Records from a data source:
Below are the code and all the weights of a small trained network. Each question names an input and a target symbol and asks about switching units off, where a switched-off unit gives its printed mean instead of its output.

import numpy as np


def w(rows, s, z=0):
    codes = np.array(rows[::2]) - 128.0
    scale = np.full(codes.shape[1], s)
    scale[-1] = z or s
    return codes * scale


def f(y):
    return y / 2 * (1 + np.tanh(0.7978845608 * (y + 0.044715 * y**3)))


def softmax(a):
    e = np.exp(a - a.max(-1, keepdims=True))
    return e / e.sum(-1, keepdims=True)


def log_softmax(a):
    a = a - a.max(-1, keepdims=True)
    return a - np.log(np.exp(a).sum(-1, keepdims=True))


def net(x, mask):
    ids = ['αβγδεζθλπστψω'.index(c) for c in x.split()]
    T = len(ids)
    res = E[ids] + P[:T]
    q, k, v = (res @ M[0].T for M in (Q, K, V))
    z = softmax(np.where(np.tri(T) > 0, q @ k.T / 4**0.5, -1e9)) @ v
    res = res + np.where(mask[0], z, O[0][:, -1]) @ O[0][:, :-1]
    y = f(res @ A[0][:, :-1].T + A[0][:, -1])
    res = res + np.where(mask[1:17], y, B[0][:, -1]) @ B[0][:, :-1]
    return log_softmax(res[-1] @ U[:, :-1].T + U[:, -1])


Q, K, V, O, A, B = {}, {}, {}, {}, {}, {}
E = w([
[97,75,193,200],'α',
[134,76,108,253],'β',
[132,184,113,82],'γ',
[49,38,126,34],'δ',
[186,159,159,63],'ε',
[19,115,105,108],'ζ',
[172,10,121,153],'θ',
[47,139,10,188],'λ',
[131,184,111,82],'π',
[24,195,153,122],'σ',
[180,113,72,153],'τ',
[55,162,91,232],'ψ',
[22,112,101,101],'ω',
],0.019)
P = w([
[1,32,114,206],'0',
[143,142,142,121],'1',
[144,139,143,119],'2',
[141,141,144,119],'3',
[134,143,141,124],'4',
[141,145,144,125],'5',
[137,139,141,119],'6',
[138,141,141,120],'7',
[140,141,140,125],'8',
[137,143,142,128],'9',
[131,138,138,124],'10',
[138,136,138,124],'11',
[135,138,138,124],'12',
[128,136,138,129],'13',
],0.0082)
Q[0] = w([
[97,89,26,109],'head 1',
[124,18,246,22],'head 1',
[25,1,140,195],'head 1',
[203,93,102,228],'head 1',
],0.019)
K[0] = w([
[97,145,36,121],'head 1',
[46,5,167,83],'head 1',
[14,97,119,206],'head 1',
[192,95,124,207],'head 1',
],0.023)
V[0] = w([
[130,73,204,57],'head 1',
[105,253,99,69],'head 1',
[126,203,220,128],'head 1',
[137,27,40,25],'head 1',
],0.0077)
O[0] = w([
[117,50,60,152,31],'head 1',
[2,129,147,86,75],'head 1',
[79,69,160,156,5],'head 1',
[146,130,7,77,163],'head 1',
],0.0094,0.0023)
A[0] = w([
[139,117,68,212,46],'neuron 1',
[121,68,253,49,105],'neuron 2',
[49,29,174,102,100],'neuron 3',
[122,87,67,182,163],'neuron 4',
[183,186,162,92,84],'neuron 5',
[178,24,128,61,89],'neuron 6',
[155,79,181,110,84],'neuron 7',
[108,111,136,132,91],'neuron 8',
[193,45,179,168,109],'neuron 9',
[143,74,172,171,2],'neuron 10',
[78,198,81,160,114],'neuron 11',
[151,131,179,158,79],'neuron 12',
[75,75,210,19,73],'neuron 13',
[133,143,129,67,65],'neuron 14',
[107,138,104,56,66],'neuron 15',
[113,31,230,55,178],'neuron 16',
],0.011,0.008)
B[0] = w([
[125,215,211,129,182],'neuron 1',
[79,59,118,156,226],'neuron 2',
[108,248,162,123,244],'neuron 3',
[156,61,131,120,226],'neuron 4',
[120,147,209,127,154],'neuron 5',
[109,183,171,119,193],'neuron 6',
[114,198,136,82,141],'neuron 7',
[134,146,112,148,125],'neuron 8',
[63,103,51,160,239],'neuron 9',
[171,188,107,4,166],'neuron 10',
[165,64,101,148,216],'neuron 11',
[198,187,117,117,173],'neuron 12',
[193,152,44,97,248],'neuron 13',
[118,152,202,146,132],'neuron 14',
[122,155,174,185,177],'neuron 15',
[111,48,200,131,255],'neuron 16',
],0.019,0.0064)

_Exercise goal_. Please reproduce the records above in their entirety, exactly as given.

_Result_.
Below are the code and all the weights of a small trained network. Each question names an input and a target symbol and asks about switching units off, where a switched-off unit gives its printed mean instead of its output.

import numpy as np


def w(rows, s, z=0):
    codes = np.array(rows[::2]) - 128.0
    scale = np.full(codes.shape[1], s)
    scale[-1] = z or s
    return codes * scale


def f(y):
    return y / 2 * (1 + np.tanh(0.7978845608 * (y + 0.044715 * y**3)))


def softmax(a):
    e = np.exp(a - a.max(-1, keepdims=True))
    return e / e.sum(-1, keepdims=True)


def log_softmax(a):
    a = a - a.max(-1, keepdims=True)
    return a - np.log(np.exp(a).sum(-1, keepdims=True))


def net(x, mask):
    ids = ['αβγδεζθλπστψω'.index(c) for c in x.split()]
    T = len(ids)
    res = E[ids] + P[:T]
    q, k, v = (res @ M[0].T for M in (Q, K, V))
    z = softmax(np.where(np.tri(T) > 0, q @ k.T / 4**0.5, -1e9)) @ v
    res = res + np.where(mask[0], z, O[0][:, -1]) @ O[0][:, :-1]
    y = f(res @ A[0][:, :-1].T + A[0][:, -1])
    res = res + np.where(mask[1:17], y, B[0][:, -1]) @ B[0][:, :-1]
    return log_softmax(res[-1] @ U[:, :-1].T + U[:, -1])


Q, K, V, O, A, B = {}, {}, {}, {}, {}, {}
E = w([
[97,75,193,200],'α',
[134,76,108,253],'β',
[132,184,113,82],'γ',
[49,38,126,34],'δ',
[186,159,159,63],'ε',
[19,115,105,108],'ζ',
[172,10,121,153],'θ',
[47,139,10,188],'λ',
[131,184,111,82],'π',
[24,195,153,122],'σ',
[180,113,72,153],'τ',
[55,162,91,232],'ψ',
[22,112,101,101],'ω',
],0.019)
P = w([
[1,32,114,206],'0',
[143,142,142,121],'1',
[144,139,143,119],'2',
[141,141,144,119],'3',
[134,143,141,124],'4',
[141,145,144,125],'5',
[137,139,141,119],'6',
[138,141,141,120],'7',
[140,141,140,125],'8',
[137,143,142,128],'9',
[131,138,138,124],'10',
[138,136,138,124],'11',
[135,138,138,124],'12',
[128,136,138,129],'13',
],0.0082)
Q[0] = w([
[97,89,26,109],'head 1',
[124,18,246,22],'head 1',
[25,1,140,195],'head 1',
[203,93,102,228],'head 1',
],0.019)
K[0] = w([
[97,145,36,121],'head 1',
[46,5,167,83],'head 1',
[14,97,119,206],'head 1',
[192,95,124,207],'head 1',
],0.023)
V[0] = w([
[130,73,204,57],'head 1',
[105,253,99,69],'head 1',
[126,203,220,128],'head 1',
[137,27,40,25],'head 1',
],0.0077)
O[0] = w([
[117,50,60,152,31],'head 1',
[2,129,147,86,75],'head 1',
[79,69,160,156,5],'head 1',
[146,130,7,77,163],'head 1',
],0.0094,0.0023)
A[0] = w([
[139,117,68,212,46],'neuron 1',
[121,68,253,49,105],'neuron 2',
[49,29,174,102,100],'neuron 3',
[122,87,67,182,163],'neuron 4',
[183,186,162,92,84],'neuron 5',
[178,24,128,61,89],'neuron 6',
[155,79,181,110,84],'neuron 7',
[108,111,136,132,91],'neuron 8',
[193,45,179,168,109],'neuron 9',
[143,74,172,171,2],'neuron 10',
[78,198,81,160,114],'neuron 11',
[151,131,179,158,79],'neuron 12',
[75,75,210,19,73],'neuron 13',
[133,143,129,67,65],'neuron 14',
[107,138,104,56,66],'neuron 15',
[113,31,230,55,178],'neuron 16',
],0.011,0.008)
B[0] = w([
[125,215,211,129,182],'neuron 1',
[79,59,118,156,226],'neuron 2',
[108,248,162,123,244],'neuron 3',
[156,61,131,120,226],'neuron 4',
[120,147,209,127,154],'neuron 5',
[109,183,171,119,193],'neuron 6',
[114,198,136,82,141],'neuron 7',
[134,146,112,148,125],'neuron 8',
[63,103,51,160,239],'neuron 9',
[171,188,107,4,166],'neuron 10',
[165,64,101,148,216],'neuron 11',
[198,187,117,117,173],'neuron 12',
[193,152,44,97,248],'neuron 13',
[118,152,202,146,132],'neuron 14',
[122,155,174,185,177],'neuron 15',
[111,48,200,131,255],'neuron 16',
],0.019,0.0064)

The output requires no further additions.